What is required ->
When the string "rows" appears in a line of the records, show the whole line.

·····

Here are a small network's activations along a few directions, averaged over the inputs that share one value of a field.
Related values have similar rows: they may be neighbours, one step apart, or belong to one group.
Random noise pushes rows far along 3 fixed directions. That doesn't count. These rows show it; they differ only by the noise:
[ 308,  131,  700,   10, -669,  501,  156,  231, -429,  -92,   29, -603,
   69,  572,  289,  129]
[ -61, -340, -441,  316,  239,  165,   90,  139,  249, -313,   48,  352,
 -191,   47,   75, -193]
[  95, -238, -289,  154,   77,  172,  132,   76,  162, -136,   26,   67,
 -261,  184,   96, -249]
[ 127, -205,  -87,  216,  -46,  322,  181,  224,  -15, -298,   -5,  -23,
 -108,  190,  136, -211]
[ -86, -263,  -65,  432,   14,  378,   96,  344,  -15, -544,   47,  272,
   86,   86,  156,   16]


TIGUV, 18 values:
faro: [ 161,  122,  593,  190, -415,  801,  263,  332, -504, -391,  -34, -276,
  501, -110,  306, -306]
zisap: [ 154, -319, -476,   79,  240,  251,  241,  528, -138, -130, -371,  -71,
  -38, -208, -116, -265]
tubel: [-622,  -82, -304,  -15,  454, -550,   20,  -34,  392,  -14,    3,  474,
  223, -399, -104,  246]
mozud: [-132,   66,  167,  -21, -173,  -79,  -22,    9, -124,   49,  -95,  119,
  347,  -21,  177,   -4]
pon: [ -74,  439,   46, -223, -190,   34, -408, -559,  123,   76,  182,  154,
  -31,  190, -153,  451]
luvo: [ 110,  117,  319,  267,   76,  431,   13,  329, -624, -668, -212, -110,
  704, -422,  -42, -188]
gur: [-181,  -27,   57,  210, -144,  261, -150,  176,  154,  -54,  214,  269,
   50,  269,  132,  416]
timi: [-546, -302,  276,  268,  116, -486,  -75,  107,  131,  140,  300,  417,
  320, -203,   63,  918]
baput: [  96,  492,  516, -272, -171, -500, -139, -187,  -74,  306,   95, -212,
  299,   12, -234,  138]
sekof: [ 121,   71, -487, -233,  549,  -87,    4, -521,  415,  113,  117,  188,
 -103, -281, -142, -461]
noki: [ 299,   58, -281,  -59,  247,   16, -160,   25, -268, -167, -184,  -38,
   -3, -228, -244, -278]
beten: [-186, -341,  101,  154,  -52,    5, -122,   51, -231,  120,  -76,  -72,
  279,  100,   37,  266]
tader: [-240, -372, -546,    4,  503, -276,  -87,  -21,  285, -307, -106,  834,
 -160, -514,   75,   -7]
dom: [  -2,  -20,   12,  146, -112,  461,  -54,   23,  -79, -128, -107,  285,
  -55, -164,   50,  -57]
buz: [ -43,  486,  403, -246, -261, -350, -252, -160,   -5,   98,  -33, -266,
  -51,  -42, -242,  432]
kemuk: [  30,  -80,   51,  361,   45,  -94,  321,  431, -185, -374, -239, -389,
 -241,  -39,  -22, -290]
mak: [ 168,  -10, -165, -169,  -74,   46,  145, -262,  189,  544,  239, -322,
 -111,  181,   17, -143]
zed: [-625,   97,  597,  410,  -71, -105, -195,  613, -311, -834,  125,  603,
  563, -259,  -87,  683]
A value of TIGUV combines one of 6 hidden first parts with one of 3 second parts; all combinations occur once.
faro and mak share the first part; faro and dom share the second. Which value has the first part of dom and the second part of mak?
Answer: gur
beten and luvo share the first part; beten and kemuk share the second. Which value has the first part of kemuk and the second part of luvo?
Answer: buz
tubel and baput share the first part; tubel and tader share the second. Which value has the first part of tader and the second part of baput?
Answer: noki

VIFIR, 11 values:
pupi: [ 332,  271,  245, -278,   49, -356,    9, -364,  -57,  397,  131, -608,
 -127,   75, -252, -129]
denul: [-208,   78,  128,  206, -334, -143,   23,  270,  -85,  260, -130, -241,
  -84,  393,  -58,  124]
maduz: [  46,   19,  -10, -207,   60, -117, -200,  -59, -267,  110, -193,  -57,
  132, -249,   22,  203]
soted: [ 509,  163,  399,   36, -396,  671,  111,  303, -365, -361,  -42, -340,
 -180,  236,  106, -144]
bev: [-273,  -18, -593,   36,  472, -407,    7, -158,  385, -183, -177,  519,
 -249, -547, -166, -455]
teris: [-167, -155,  228,  112, -198,  -91, -109,  -96, -179,  216,  175, -108,
   93,  334,  266,  415]
lilu: [  -2,  127,  200, -263, -133, -164,  -48, -276, -144,   53,  -30,  -65,
   43,  -45,  -75,   36]
nube: [-149, -215,  254,  355,  -82,  353,  250,  404,  -47, -271,   74,   65,
   98, -212,  139,  403]
leruz: [  83,  223,  425, -136, -341,  216,  -48, -182, -122,  396,  117, -145,
  338,  167,  130,   19]
mopaz: [  18,  291,    0, -262, -242,  272, -281, -526,  283,  388,  195,  -10,
  -73,  416,  102,  274]
bil: [ 386, -261, -743, -515,  460, -537,  252,    3,  518,  287,  -66, -172,
 -567,  196, -141, -765]
VIFIR is arranged as a tree with 3 forks.
Name the neighbours of leruz, in listed order.
Answer: teris, lilu, mopaz
Fewest steps between soted and maduz?
Answer: 4

NUFU, 16 values:
karur: [ -59, -161, -626, -118,  309,  -49, -192, -331,  712,  435,  198,  449,
 -491,  172,    3, -153]
sesu: [-273,  118, -306, -148,   30, -732, -297, -421,  618,  772,  307,  142,
 -767,  547, -148,  525]
sibu: [-135,   50,  367, -180, -184, -352,   43, -305,   58,  711,  222, -307,
   58,   42,  116,  521]
mur: [ 128, -276, -705,  157,  367,  291,   51, -246,  268,  210,   45,  230,
 -262,  -52,  -46, -504]
zipu: [ -74,   28,  264,  -98,  -39, -216,  195,   -1,  -90,   19, -116, -171,
  337, -103,   18, -267]
senus: [ 362,  402,  609, -246, -322,  210,  -27,   65, -612, -242, -247, -487,
  197,  -23,  -61,   69]
fudom: [ 406,    7, -596, -325,  381, -216,   76, -170,   90,  -55, -413, -125,
 -402, -444, -350, -859]
lebuf: [-146,  200,  346, -105, -390,   82, -258, -245,  166,  267,  253,  126,
 -199,  451,  366,  521]
sak: [ -33, -265, -180,  306,  142,  561,  114,   92,   28, -448,  124,  293,
  208,  -50,   98,  -41]
gupu: [-181, -342,   68,  509,   70,   11,   51,  711, -182, -585,  -68,  137,
  250,  -37,   39,  434]
vir: [  68,  132,  207, -142,    7, -279,   56, -126, -112,   30,   12, -193,
  191, -198,  -48, -123]
sif: [-278,  329,  645,   92, -685,   92, -257,   -6,   93,  144,  271,  -69,
  -48,  543,  115,  834]
fub: [ 300,  402,  527, -545, -308, -191,  -23, -277, -337,  358,  -41, -641,
  -18,  118,  -88, -116]
patun: [ -77,   24, -238,   53,  -26,  280, -189, -197,   56,  195,   96,  171,
  115,  216,  142,   58]
reri: [ 278,  580,  827, -400, -570,  -62, -189, -186, -473,  221,  -16, -584,
  182,  196,   30,  355]
tonu: [-126, -233,  -60, -105,   -8, -251,  109,  189,  -95,  343,  -86,  -92,
  -54,   49,   45,   44]
NUFU is arranged as a line.
Name the neighbours of sesu, in listed order.
Answer: gupu, sif
Name the neighbours of sak, in listed order.
Answer: karur, mur
Name the neighbours of zipu, in listed order.
Answer: sibu, vir

FUMO, 16 values:
mul: [  56,  387,  422, -217, -316,  -49, -211,  -45, -323,  -32,  -10, -141,
  197,  -26,  -87,  288]
fika: [-195, -236, -111,   76,   86, -253,    8,  156,   41,   33,  -12,   29,
 -214,   92,  -29,  345]
ruz: [-113, -209, -545,  321,  398,   71,   33,  -72,  429, -119,  116,  459,
 -286, -103,  -55, -255]
tefe: [ 428,  -57, -119, -192, -245,  331,  147, -127, -119,  246, -124, -376,
  -86,  251,   73, -533]
batu: [-210,  -12,  -68,  218,    7,  357, -133,  -73,   90,  -74,  143,  311,
  150,   -3,  203,  327]
kal: [-480,  -27, -233,   65,  338, -552, -330, -400,  434,  157,  184,  655,
  135, -347,  -96,  456]
mutib: [-145, -242,    1,  213,   74, -167,   59,  393,   -1,  -50,  -92,   19,
  191,  -12,   57,   26]
digus: [-382, -237, -154,  296,  274, -124,   90,  208,   16, -467,  -18,  511,
  438, -501,    0,  -81]
zosoz: [ 238,  -16, -329, -139,   75,   -9,  216,  -73,  398,  193,  -37, -258,
 -624,  188,  -90, -447]
pigad: [ 164, -331,  -59,  459,  146,  846,  250,  602, -366, -784, -122,  239,
  475, -312,  128, -275]
bol: [-165,  -65, -330,  167,  481, -130, -131,   -7,   26, -452, -122,  381,
   16, -510, -219, -217]
liri: [ 529, -140, -238, -134,  106,  368,  385,  121, -117, -118, -140, -387,
 -228,  106,   90, -848]
luso: [-614,  -84,   95,  239,   67, -286,  -82,   20,  133,  115,  216,  330,
  439,  -51,   59,  639]
bov: [ -34,   81,  338,  142,    5,  110,  -50,  166, -334, -487, -106,  140,
  374, -286,  -78,  101]
vebe: [ -18,   45,   19,  -50, -172,  -81,   -5,  152,  126,   62,   -9,   40,
 -377,  284,   64,  151]
sipil: [  89,  299,  153, -218,  -86, -214, -228, -234,  -36,  111,   72, -127,
  -25,   68, -204,  186]
FUMO is arranged as a line.
Name the neighbours of bov, in listed order.
Answer: kal, bol
Name the neighbours of mutib, in listed order.
Answer: fika, luso
Name the neighbours of zosoz, in listed order.
Answer: ruz, vebe
Name the neighbours of sipil, in listed order.
Answer: mul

·····

Reply to the task ->
Related values have similar rows: they may be neighbours, one step apart, or belong to one group.
Random noise pushes rows far along 3 fixed directions. That doesn't count. These rows show it; they differ only by the noise:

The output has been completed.